## What is being asked
Please return the whole listing. Keep each line exactly the same.

## The data

Questions about the matrix below.
1) The entry directly below the centre entry?
2) The last entry, reading row by row?
3) The entry in the bottom-left corner?
4) The entry just left of the smallest entry?
5) The largest entry in the first row?
6) The top entry of the column that holds the smallest entry?
7) The entry directly below the largest entry?
8) The entry just left of the largest entry?
[[.42, .14, .35, -.24, .18, .02, .00, .00, .29, .26, -.06, .21, .28],
[-.01, -.14, -.04, .03, -.18, -.35, .25, -.32, .54, -.06, .11, .23, -.31],
[.03, .57, .11, .02, .46, .19, -.09, .18, -.32, .06, -.15, -.08, .20],
[.39, -.64, .35, -.22, -.12, -.08, -.05, -.06, .59, .12, -.03, .08, .16],
[.09, .22, .37, -.24, .11, .07, -.35, .34, -.25, .09, -.09, -.33, .28],
[.20, -.15, .52, -.19, .44, .11, -.11, .20, .29, -.02, -.07, -.13, .26],
[.02, .02, .55, -.33, .19, -.09, -.11, .22, .30, -.06, .16, -.18, .13],
[-.26, .57, -.50, .18, -.11, .19, .06, .06, -.74, .03, .07, .07, -.05],
[-.25, -.29, .24, -.16, -.19, -.18, -.17, .16, .11, -.22, .17, -.37, -.10],
[.11, .14, .29, -.33, -.25, -.24, -.06, .04, .20, .12, .18, .01, .04],
[.18, .06, .35, -.10, .53, .21, -.03, .16, .14, .02, -.07, .01, .28]]
1) -.11
2) .28
3) .18
4) .06
5) .42
6) .29
7) -.25
8) -.06

grid =
[[ .18 -.03 -.57 -.41 -.25 -.19 -.28]
 [ .18  .25 -.39  .46  .22  .00  .27]
 [ .42  .07  .04  .51  .25  .30 -.53]
 [-.03 -.10  .32  .02 -.01  .10 -.17]
 [-.11 -.15  .30 -.17 -.12  .04 -.19]
 [ .03  .08  .24  .51  .25  .17  .16]
 [-.31 -.14 -.16 -.71 -.41 -.32  .17]
 [ .05  .01  .30  .43  .21  .19 -.09]]
Counting starts at 1.
The entry at row 1, column 1?
A: .18
The entry in row 2 and column 1?
A: .18
The entry directly above -.32?
A: .17
The entry at row 1, column 3: -.57
The bottom-right entry?
A: -.09
The entry just left of -.25: -.41
The entry directly above the smallest entry?
A: .51
The entry in row 3 and column 1 is .42
The bottom-left entry is .05
The entry just right of .08?
A: .24
The minimum?
A: -.71
The bottom entry of the column that holds the smallest entry is .43
The entry directly above .08 is -.15
The entry directly above -.31?
A: .03
The entry in row 2 and column 2?
A: .25
The entry at row 3, column 2 is .07
The entry just left of -.53: .30
The entry just left of -.12: -.17
The entry just right of the smallest entry?
A: -.41
The entry directly below -.25?
A: .22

## Answer space
Questions about the matrix below.
1) The entry directly below the centre entry?
2) The last entry, reading row by row?
3) The entry in the bottom-left corner?
4) The entry just left of the smallest entry?
5) The largest entry in the first row?
6) The top entry of the column that holds the smallest entry?
7) The entry directly below the largest entry?
8) The entry just left of the largest entry?
[[.42, .14, .35, -.24, .18, .02, .00, .00, .29, .26, -.06, .21, .28],
[-.01, -.14, -.04, .03, -.18, -.35, .25, -.32, .54, -.06, .11, .23, -.31],
[.03, .57, .11, .02, .46, .19, -.09, .18, -.32, .06, -.15, -.08, .20],
[.39, -.64, .35, -.22, -.12, -.08, -.05, -.06, .59, .12, -.03, .08, .16],
[.09, .22, .37, -.24, .11, .07, -.35, .34, -.25, .09, -.09, -.33, .28],
[.20, -.15, .52, -.19, .44, .11, -.11, .20, .29, -.02, -.07, -.13, .26],
[.02, .02, .55, -.33, .19, -.09, -.11, .22, .30, -.06, .16, -.18, .13],
[-.26, .57, -.50, .18, -.11, .19, .06, .06, -.74, .03, .07, .07, -.05],
[-.25, -.29, .24, -.16, -.19, -.18, -.17, .16, .11, -.22, .17, -.37, -.10],
[.11, .14, .29, -.33, -.25, -.24, -.06, .04, .20, .12, .18, .01, .04],
[.18, .06, .35, -.10, .53, .21, -.03, .16, .14, .02, -.07, .01, .28]]
1) -.11
2) .28
3) .18
4) .06
5) .42
6) .29
7) -.25
8) -.06

grid =
[[ .18 -.03 -.57 -.41 -.25 -.19 -.28]
 [ .18  .25 -.39  .46  .22  .00  .27]
 [ .42  .07  .04  .51  .25  .30 -.53]
 [-.03 -.10  .32  .02 -.01  .10 -.17]
 [-.11 -.15  .30 -.17 -.12  .04 -.19]
 [ .03  .08  .24  .51  .25  .17  .16]
 [-.31 -.14 -.16 -.71 -.41 -.32  .17]
 [ .05  .01  .30  .43  .21  .19 -.09]]
Counting starts at 1.
The entry at row 1, column 1?
A: .18
The entry in row 2 and column 1?
A: .18
The entry directly above -.32?
A: .17
The entry at row 1, column 3: -.57
The bottom-right entry?
A: -.09
The entry just left of -.25: -.41
The entry directly above the smallest entry?
A: .51
The entry in row 3 and column 1 is .42
The bottom-left entry is .05
The entry just right of .08?
A: .24
The minimum?
A: -.71
The bottom entry of the column that holds the smallest entry is .43
The entry directly above .08 is -.15
The entry directly above -.31?
A: .03
The entry in row 2 and column 2?
A: .25
The entry at row 3, column 2 is .07
The entry just left of -.53: .30
The entry just left of -.12: -.17
The entry just right of the smallest entry?
A: -.41
The entry directly below -.25?
A: .22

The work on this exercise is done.